#### SUPPLIED DATA:

There are 3 nested groupings, the coarsest first. Each group lies inside one group of the grouping before and may be the whole of it. The rows also spread widely along 11 directions, which tell nothing about the answers.
Known rows, each followed by its group in each grouping:
[-16   3  -2   5   2  17  -3   6   7 -19   2  -4   0  -3  -5  -1   1  -2
  -3  -5   0  -1  -5   1   7 -10  -9]	K_76 Mov K_256
[ -1  14  -4   7  -4   3   5  -6   0 -17   3  -2   2  -1  10   6  -9   6
   7   8   8  -2  -4  -2   7  -3  -5]	K_180 rano K_392
[ -3   4   4  -4   1 -11   6 -22   7  -2  -5   0  -8   3  14  -2 -11 -10
   5  -3  -2  -7  -7  -3  -1   3  -3]	K_76 nuzoz K_583
[  2   1  -1   3   8  -2   7  -2  -2   5  -9  -5   1  -3  -8  -9  -3   6
  -1  -2  12   8  -1  -9  10  -2 -11]	K_76 Pegil K_895
[  3  -9  -3  -4   2  -5  -2   7  -1   1   2   7   0 -15  -5  -5  14  -1
  -6  14  -5 -11  10  -2   3  -1   7]	K_76 manu K_424
[ -1  -3  -3   6  16  13   8   8   5   2  -3   6  -5 -21 -13  -8   9   5
 -14  10  21   2   7  -2  19  -6  -7]	K_180 rano K_964
[ -3   1  -5   0  12   7   5  -4  -5   3 -10 -25   8   4 -19 -13  -9   4
  -1 -18  15  16  -6  -2   2  -9 -13]	K_76 Pegil K_936
[  1   4  -2  -4   2  -5  -2 -17   5   2   7   4  -5  -2  13  -1  -8   2
   6  11  -1 -10  -9  -1  -4   7  12]	K_76 Pegil K_502
[ 10   3  -9  -1   9  -2   4  -9  -3   0  -3  -3   2 -10   0  -3  -3  12
   2   3  11  -2  -2   1  -1  -3   8]	K_180 gar K_426
[-15  -8   4   0   8  -5  -2 -12  15  14  -4   7 -11  11   7  -8  -6 -10
   6  -3   6   5  -5  -6   6  11   5]	K_76 manu K_787
[  0  -1   3   0 -10   7  -9  14  -6  -6 -10   7   1 -15   2   5  -3   1
  -1  11   0  -7  -7  -6   8 -17   6]	K_180 mus K_207
[-19  -9  -4   3   4   9 -16   2  12 -18  11   6  -6  -4  -2   1   9 -11
   0   9  -9 -13  -6   3   0  -3  11]	K_76 nuzoz K_417
[ -5  -9  -4  -6  -8   0 -14  14  -6  -8 -11   3   2 -12  -5   3   5  -4
   3   6  -7  -5  -7  -4   1 -20  12]	K_180 peze K_916
[  4   7  -1   6  -3  -8  16  -3   0  -1  -8   3  -1  -1   5  -4   3   3
   6 -10   1   4  12  -4  14   0 -17]	K_76 manu K_424
[ -5  -8   4  -1  10  -8 -11   5  -3  -6  -8 -14   3   0 -15  -8   3 -10
  -3   7   1   1  -1  -9   1  -7  -3]	K_76 manu K_424
[ -1   7  -1   1  -7   4   1   7  -7 -19  -7  -9  10   0  -3   0  -1  -3
   4 -12  -7   5   2   4   2 -18 -11]	K_180 peze K_916
[ -2  -5   4   6  12 -13 -12   2  -1   1  -7   1  -6  -1  -3  -6   2  -2
   2  12   5   0  -2 -15   8   2   1]	K_76 manu K_424
[ -4   3   2 -14  -8 -11  21 -22   4   6  -2  -5   1   2   6  -2 -13 -11
   1   5   8  -8  -1  -3   1   3  -6]	K_76 Pegil K_936
[  4   6  -1  -3   6  -5   2 -14   2  -6  -3  -2  -5  -6   8  -2  -5  -1
   4  -3  -3  -8  -7   1   0  -4  -2]	K_76 Pegil K_936
[ -8  12   2  -8 -17  15  10  -8   2 -18   4  -5   7  -3  10   4 -15  -7
   3  -1  -2  -6  -5   9  -1 -12  -4]	K_180 peze K_916
[  8  12   7   0   6  -4   1 -21   6 -13  13   1   0   3  19   0  -8  -5
   1  11  -6 -13   4  10  -7   9   2]	K_180 gar K_426
[ -1   4   9   9  23   2  -8 -12  11  -3   1   6 -17  -9   8  -6  -7   0
  -1  12  11  -4  -8  -7  10   7   0]	K_76 manu K_424
[  3  -6  10  -9  -5   9  13   2  -1  26  -9   4   0  -8  -3 -11  -9  -2
 -13   4  13   0   4  -3   9  -4  -4]	K_76 Pegil K_936
[ 3  0  7  7 -5  1 -8  8 -8  4 -5 -4  8 12  1 -9 -3 -1 -2 -6 -5  7  5 -3
  1 -1 -6]	K_76 nuzoz K_583
[  8   5   8   0   6   0 -15 -12  -1   2  -8  -7  -3   4  12  -7 -12   0
   5 -13 -14  -1 -14   4 -10  -5   3]	K_76 Pegil K_895
[ -8  13  -3   0  -3   8   4 -18   8 -16  12  -5   3   4  13   3 -13  -2
   5   4   1  -7  -8   9  -4   3   3]	K_180 rano K_964
[  7  10   5   1  -7  12   1  -5  -2  -1   7  -8  12   5  10  -6 -10   5
  -1  -4  -6  -1   4   9  -8   1   0]	K_76 manu K_787
[  7   9  -1   5  -5 -14   1  -1  -5  -9 -13   6  -2  -4  12   6  -1   2
  10   3  -3  -4  -4  -8   9  -8  -6]	K_180 rano K_964

New rows. What belongs after each?
[-13  -9  -7 -15   0   7  16 -10  10   5   4  -4   0 -15 -11  -6  -2  -6
  -7   6  13  -9   1   4   2  -2   8]	K_76 manu K_424
[  7   8   2  13  12  -1 -15  -2  -2 -10   5  -1  -1   2   7  -3  -4  12
   3  15   3  -1  -8  -8   3   7   1]	K_76 Pegil K_895
[-3 -1 -2  5  6  4 -2 -3  8  1  6 13 -8 -8  7 -5  3  5  1  9  5 -6  1 -2
 10  7  7]	K_76 manu K_424
[ -6  -1  -4  -1  -2   2 -11  -8   5  -2   7   1   3   9   9  -1  -7   1
   8   4  -3  -4  -8   5  -8   4  21]	K_180 gar K_426
[ -7  -2   6   4 -12 -12  -6   9  -2  -7 -10   6   0   4   6   1   2  -7
   8   6  -7  -3   2 -12  10  -5  -6]	K_76 manu K_424
[-13  -4  -5 -10  -8   5   9  -7   9  -3   4   6  -2  -9   1   0   1  -7
   2   4  -2 -10  -3   3   3  -4   5]	K_76 Pegil K_502
[ -6   2  -9   2   9  -1   0  -9   0  -3   6 -13   5   8  -7  -6  -6   7
   4   5  14   4  -7  -5   0   6   2]	K_76 Pegil K_936
[  2   8  -9   7   0  -2   3   6  -7 -28   5 -13  14  -1  -9   1   9   2
   3  -4  -7   0  10   6   2 -10 -12]	K_180 mus K_207
[ -7   0   4   9   7   5 -11   5   4  -9   0   5  -6   2   1  -4   2  -2
   1   4   1   0  -4  -4  11  -1  -6]	K_76 Pegil K_936
[-17  -2   3   2   1  15   7   3   5  -7  -6 -11   3  -1 -13  -8  -5  -7
  -4  -7  12   8   0  -2  12  -9 -15]	K_76 manu K_424
[ -6  -1  -1  -3  -5  13   3   1   1   1  -5   0   1  -7  -2  -4  -4   2
   0  -5   2   0  -7   0   4 -10  -1]	K_76 Pegil K_502
[ -7   1  -3  17   7 -12 -21  -1   3 -17   7   8  -4  15  10  -1   9   0
  12   4 -12  -2  -2  -7   2  10   4]	K_76 nuzoz K_583
[ -5  -8  10  -4   9 -11  -2  -4   1  11  -6  -7  -1   3  -8 -11  -4 -12
  -6  13   9   0   3 -11   5   5  -2]	K_76 manu K_424
[-12  -5  14   2   2  10 -17   6   7   6   3  10  -8   1   6  -4  -7  -7
  -9  21   5  -6  -8  -9   6   4   7]	K_76 Mov K_256
[ 11  10   1  -1   0  -5   2 -22   1   4   2  -4   0   6  18  -4 -15   2
   6  -8  -8  -7  -6   5 -12   5   4]	K_76 nuzoz K_417
[ -1  14   8   9  -7  -9  -6  -5  -3 -10  -2  -3   3  14  16   5 -15  -2
   9  13   4   1  -8 -10   5   3  -6]	K_180 rano K_964
[  0   7   2  -2 -23  -6  10  -2   1   0  -7  11   2   4  19   5  -6  -6
   9  -5 -12  -6   3   3   5  -5  -4]	K_180 rano K_964
[-11  -4  -5  -2   1   4   4  -2   3  -2   9  -3   7  -1  -9  -2  -5   1
  -5  26  23  -2   0  -5   4   6  10]	K_180 gar K_426
[ 12   4  -1  -6  23   6   1 -13   0   0  -1 -11  -2 -21  -5  -7  -8   5
 -12  13  15  -7  -7   3  -3  -5   6]	K_180 rano K_964
[ -5  -9   5  -4   1   7  -2   2   4  16 -14   5  -8  -4  -1  -9  -5  -5
  -1 -13   1   3  -8  -1   8  -9   0]	K_76 Pegil K_936
[ -1   2   1 -10   0   1   8 -20  12   2   2  10 -10  -9  15  -3  -2  -8
   3  -7 -13 -14  -3  11  -3  -1   4]	K_76 Pegil K_502
[  7   0  -7   0   4 -13  -6   0  -7  -8 -10  -7   3  -8  -1   0   6   5
   8  -2  -7  -3  -2  -5  -3  -9   2]	K_76 manu K_787
[ -7  -5  -2  -8 -19   7   9  10   0   3   0   4  10  -2  -3  -2   5  -8
  -4  -1  -8  -4  11   9   3  -9   2]	K_180 rano K_964
[ -5   0  13  -2   6 -10  -8  -9   2  15   2  -2  -3  13   7  -8 -16  -7
  -6  20  11  -1  -5 -13  -1  13   4]	K_76 Mov K_256
[ 10  11  11   1  -8  12   4   1 -10   5   8 -12  17   7   3  -7 -19   4
 -10  14  10   3   6   3  -3   3  -1]	K_180 mus K_207
[ -7  -9   3 -10   5  -9   1  -9   8  12  -5   3  -7   0   1  -7  -1 -13
   0   0  -1  -6  -2  -2   1   1   3]	K_76 Pegil K_936
[  7   1   0  -6   7 -11  17 -21   1  20  -2  -2  -1   2   5 -13  -9  -1
  -5  -2  10   0   7  -1   0  11  -3]	K_76 nuzoz K_583
[  9  -5  -3  -6   5  -1   1   5  -9   1 -17  -7   3 -19 -10  -5   4   0
  -4 -11  -4  -1   1   2   1 -21  -1]	K_180 mus K_207
[  2   0  -1  -5  23  -1   5 -21   9   6   0  -4 -11  -9   0 -10  -6  -1
  -3  -3   9  -5  -7   3   0   2   1]	K_76 Pegil K_936
[  1  14   3   1  -9  10   4  -8  -1  -7   8  -6   8   6  11  -1 -16   6
   1   6   5  -4  -5   1   0   1  -4]	K_76 Pegil K_936
[  0   5  -7   1  -3  -2   7  -1  -6  -5  -7 -12  10   2  -5  -2  -3   2
   4  -6   5   6   1   0   2  -8  -6]	K_180 rano K_964
[-15  -2  -1 -10   3   6  17 -14  13   3 -13   1 -13 -15   0   0 -12 -10
   0  -2  19  -1 -11  -3  14 -11  -3]	K_180 rano K_392
[ 16   8  14   1   2   7   0  -5  -5   5  -2  -5   3  -5   8  -9 -13   0
 -10   3  -1  -5   2   3  -4  -3  -6]	K_76 nuzoz K_417
[  1   9   0   4 -17  -8   7  -7  -2   3  -8   6   1  17  20  -1 -11   0
  19 -22 -10  10   1   3   3  -1  -5]	K_180 peze K_916
[  1  -1  -6   1   1   5   8  -4   2  18  -3  13  -5  -1   6 -10  -4  10
   6  -9  10   9   3   2   8   4   8]	K_180 peze K_916
[-14  12   1  15 -12  16 -10  -1   5 -19   6   1   2  14  16   6 -17   5
  13   1   4   1 -17  -4   5   0   0]	K_76 nuzoz K_417
[  6   6  -9   3   7  -8  11 -13  -4   2   4 -11   5   1  -4  -6  -4   9
   1   5  14   1   3  -5   0   8  -3]	K_76 nuzoz K_417
[ -9   0   5   6   6  14 -12   9  -1 -26  -2  -7   2 -10  -8   0  -1  -5
  -8  10   5  -5  -9  -6   7 -14  -9]	K_76 nuzoz K_583
[ 13   1  12   0  -2 -13  -1  -9  -1  14  -7  12  -9  -3  18  -4  -6  -5
   1   8  -5  -9   0  -6   2   4   2]	K_76 nuzoz K_417
[ -1   1   2  -8   5  -4   3 -10   1  -4   2  -4  -1  -8   0  -3  -6  -8
  -3  13   6  -6  -1   0  -2  -2   4]	K_180 peze K_916
[ -1  -4  -2  -5   9   3   4  -9   9   2   0   3  -5 -11   2  -6   4  -3
  -2  -6  -4  -8   2   7  -1  -2   4]	K_76 manu K_787
[  3  -4  -3   3  14   0  -4   2  -2   0  -4  -6  -1 -10 -10  -8   3   6
  -3   6   9   0   0  -7   6  -3   1]	K_76 manu K_424
[ 7  5 -9  1  1 -4  1 -5 -4 -3 -1  3  1 -4  7 -1 -2 11  8  0  1  2 -1  0
  1 -1  6]	K_180 peze K_916
[ -4   0   6  -3 -10   0   2   3   0  -6 -11   0   1  -7   3   0  -2  -9
   1  -2  -7  -6   1  -3   7 -12  -8]	K_76 manu K_424
[  3  14  -7  -5  11   4  11 -26   4 -21  10 -22   7  -2   1  -2 -11   0
   2 -10   0  -5  -4  16 -12  -4  -3]	K_180 mus K_207
[  2   4   3  -1   5  -8  -1 -14   2 -11  -3  -2  -3  -3   9  -2  -2  -8
   2  -3 -11 -10  -2   1  -3  -3  -5]	K_76 nuzoz K_583
[  7   2   0   1 -14 -10  -4   6  -5   0 -10  21  -5  -8  18   5   1   3
  12   4 -10  -6  -1  -6   7  -7   7]	K_180 peze K_916
[-18  -2 -12  -5  -6   9  15   1   6 -18   4  -3   4 -13 -12   4   4  -6
  -1   4   9  -6   2   3   9 -11  -3]	K_180 mus K_207
[ -8 -14  -7 -14   9   3   5  -7   8  12   1   0  -3 -10 -12 -11   6  -8
  -6  -3   1  -6   1   7  -3  -3  10]	K_76 Pegil K_936
[ -5  -4 -10   0   8  -5   2   3  -2   2  -7  -8   3  -2 -13  -8   5   5
  -1  -6   6   5   1  -6   4  -5  -3]	K_76 Mov K_256
[ -8  -1   4  -2  -6   0  12  -2   4   0 -10   0   1   1  -1  -2  -6  -9
   0  -2   9   3   3  -2  11  -6 -10]	K_180 gar K_426
[  8  -8   9 -12  12 -12  11 -11   5  19 -11   4  -9 -15   1 -10   3 -12
  -9   2   1  -8   9  -2   2   0  -3]	K_76 manu K_787
[-18  -7 -14   2  -5  -3   3   3   5 -12   2   2   1  -3  -9   2  10  -4
   6   7   5  -5  -1  -7   8  -3   2]	K_76 nuzoz K_417
[ -3   0  -4  -5   4  -2   4  -6   3  -9  -2   1  -3 -13  -1   1   3  -2
   1   4   1 -10  -5  -2   5  -8  -3]	K_76 Pegil K_936
[ -2  -1   3   8  16  11 -10   7   2 -12  14  -6   5   1 -11 -10   7  -3
 -11   8   1   2  11   9   1   2  -1]	K_180 mus K_207
[ -7  -5   5  -9 -10   4   2   3  -4   1 -13 -19  11   3 -11  -8  -8 -13
  -2 -16  -6   4   0   2  -4 -16  -7]	K_76 manu K_424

#### PROBLEM TO WORK ON:
Filtering the entries above by the word "group", copy each line that matches.

#### EXERCISE RESULT:
There are 3 nested groupings, the coarsest first. Each group lies inside one group of the grouping before and may be the whole of it. The rows also spread widely along 11 directions, which tell nothing about the answers.
Known rows, each followed by its group in each grouping:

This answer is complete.